# Saved entries
Below are the code and all the weights of a small trained network. Each question names an input and a class and asks about switching units off, where a switched-off unit gives its printed mean instead of its output.

import numpy as np


def w(rows, s, z=0):
    codes = np.array(rows[::2]) - 128.0
    scale = np.full(codes.shape[1], s)
    scale[-1] = z or s
    return codes * scale


def f(y):
    return np.maximum(y, 0)


def log_softmax(a):
    a = a - a.max(-1, keepdims=True)
    return a - np.log(np.exp(a).sum(-1, keepdims=True))


def net(x, mask):
    res = np.array(x, float).reshape(1, 5) / 4 @ E
    y = f(res @ A[0][:, :-1].T + A[0][:, -1])
    res = res + np.where(mask, y, B[0][:, -1]) @ B[0][:, :-1]
    return log_softmax(res[-1] @ U[:, :-1].T + U[:, -1])


A, B = {}, {}
E = w([
[195,164,50],'x0',
[82,249,131],'x1',
[115,92,138],'x2',
[168,151,166],'x3',
[127,135,142],'x4',
],0.011)
A[0] = w([
[77,49,94,123],'neuron 0',
[132,163,57,185],'neuron 1',
[118,113,175,170],'neuron 2',
[252,124,92,103],'neuron 3',
[118,143,35,180],'neuron 4',
[116,100,170,142],'neuron 5',
[121,114,168,70],'neuron 6',
[104,154,88,254],'neuron 7',
[110,238,187,170],'neuron 8',
[151,56,130,132],'neuron 9',
[191,157,150,192],'neuron 10',
[41,108,181,251],'neuron 11',
],0.014,0.006)
B[0] = w([
[119,91,196,188],'neuron 0',
[7,111,72,210],'neuron 1',
[21,86,115,176],'neuron 2',
[166,113,93,218],'neuron 3',
[15,176,52,206],'neuron 4',
[74,39,107,171],'neuron 5',
[94,69,152,146],'neuron 6',
[2,175,123,212],'neuron 7',
[86,182,223,254],'neuron 8',
[175,76,159,196],'neuron 9',
[103,120,97,189],'neuron 10',
[12,129,107,242],'neuron 11',
],0.0066,0.011)
U = w([
[86,158,11,154],'0',
[169,223,212,183],'1',
[224,189,152,2],'2',
[192,68,58,183],'3',
[231,155,162,74],'4',
[52,60,109,148],'5',
[198,73,106,108],'6',
[181,78,172,30],'7',
],0.012,0.0088)

Each question gives the input, the list of numbers given to net, and the class t.
The units are the neurons (one row each of A and B). Each row of codes is followed by its name. A weight is (code - 128) times the scale printed after its matrix; where a second scale follows, it is the last column's (A, B and U).
mask holds one flag per neuron, in row order. A switched-off neuron (its flag False) gives its mean, the last column of its row in B, instead of its output. The means were averaged over made-up inputs and are rounded, as every weight is.
A unit's drop is (log p(t) with every unit on - log p(t) with that unit switched off) / (log p(t) with every unit on - log p(t) with every unit switched off).
The circuit of an input: a set's keep is (log p(t) with only the set's units on - log p(t) with every unit switched off) / (log p(t) with every unit on - log p(t) with every unit switched off). Starting from all 12 units, units are removed one at a time, each time the one whose removal leaves the highest keep (on an exact tie, the one counted first), for as long as the keep stays at least 0.8.
units of the circuit, in order: the units of the circuit, biggest drop first
most important unit: the unit with the biggest drop
k most important neurons: the k neurons with the biggest drops, biggest first
drop when u is switched off: that unit's drop, to one decimal
input [1,-8,-3,-2,2], class 3: most important unit => neuron 8
input [-1,1,5,7,-4], class 1: units of the circuit, in order => neuron 1; neuron 4
input [5,-2,0,5,-7], class 3: units of the circuit, in order => neuron 11; neuron 3
input [2,-7,-6,8,-8], class 3: 2 most important neurons => neuron 8; neuron 3
input [5,7,8,7,-2], class 1: 2 most important neurons => neuron 8; neuron 11
input [3,-4,0,-1,-3], class 3: 2 most important neurons => neuron 11; neuron 8
input [-6,4,-5,6,-5], class 1: 3 most important neurons => neuron 8; neuron 1; neuron 4
input [-4,6,-5,3,-8], class 1: drop when neuron 8 is switched off => 0.5
input [2,7,2,4,2], class 1: drop when neuron 8 is switched off => 0.9
input [6,-8,4,7,7], class 6: drop when neuron 8 is switched off => -0.2
input [0,-8,-8,1,3], class 6: drop when neuron 8 is switched off => 0.0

# Required action
Please output the line that contains "drop when u" and every line after it in the entries above, exactly, and nothing more.

# Task output
drop when u is switched off: that unit's drop, to one decimal
input [1,-8,-3,-2,2], class 3: most important unit => neuron 8
input [-1,1,5,7,-4], class 1: units of the circuit, in order => neuron 1; neuron 4
input [5,-2,0,5,-7], class 3: units of the circuit, in order => neuron 11; neuron 3
input [2,-7,-6,8,-8], class 3: 2 most important neurons => neuron 8; neuron 3
input [5,7,8,7,-2], class 1: 2 most important neurons => neuron 8; neuron 11
input [3,-4,0,-1,-3], class 3: 2 most important neurons => neuron 11; neuron 8
input [-6,4,-5,6,-5], class 1: 3 most important neurons => neuron 8; neuron 1; neuron 4
input [-4,6,-5,3,-8], class 1: drop when neuron 8 is switched off => 0.5
input [2,7,2,4,2], class 1: drop when neuron 8 is switched off => 0.9
input [6,-8,4,7,7], class 6: drop when neuron 8 is switched off => -0.2
input [0,-8,-8,1,3], class 6: drop when neuron 8 is switched off => 0.0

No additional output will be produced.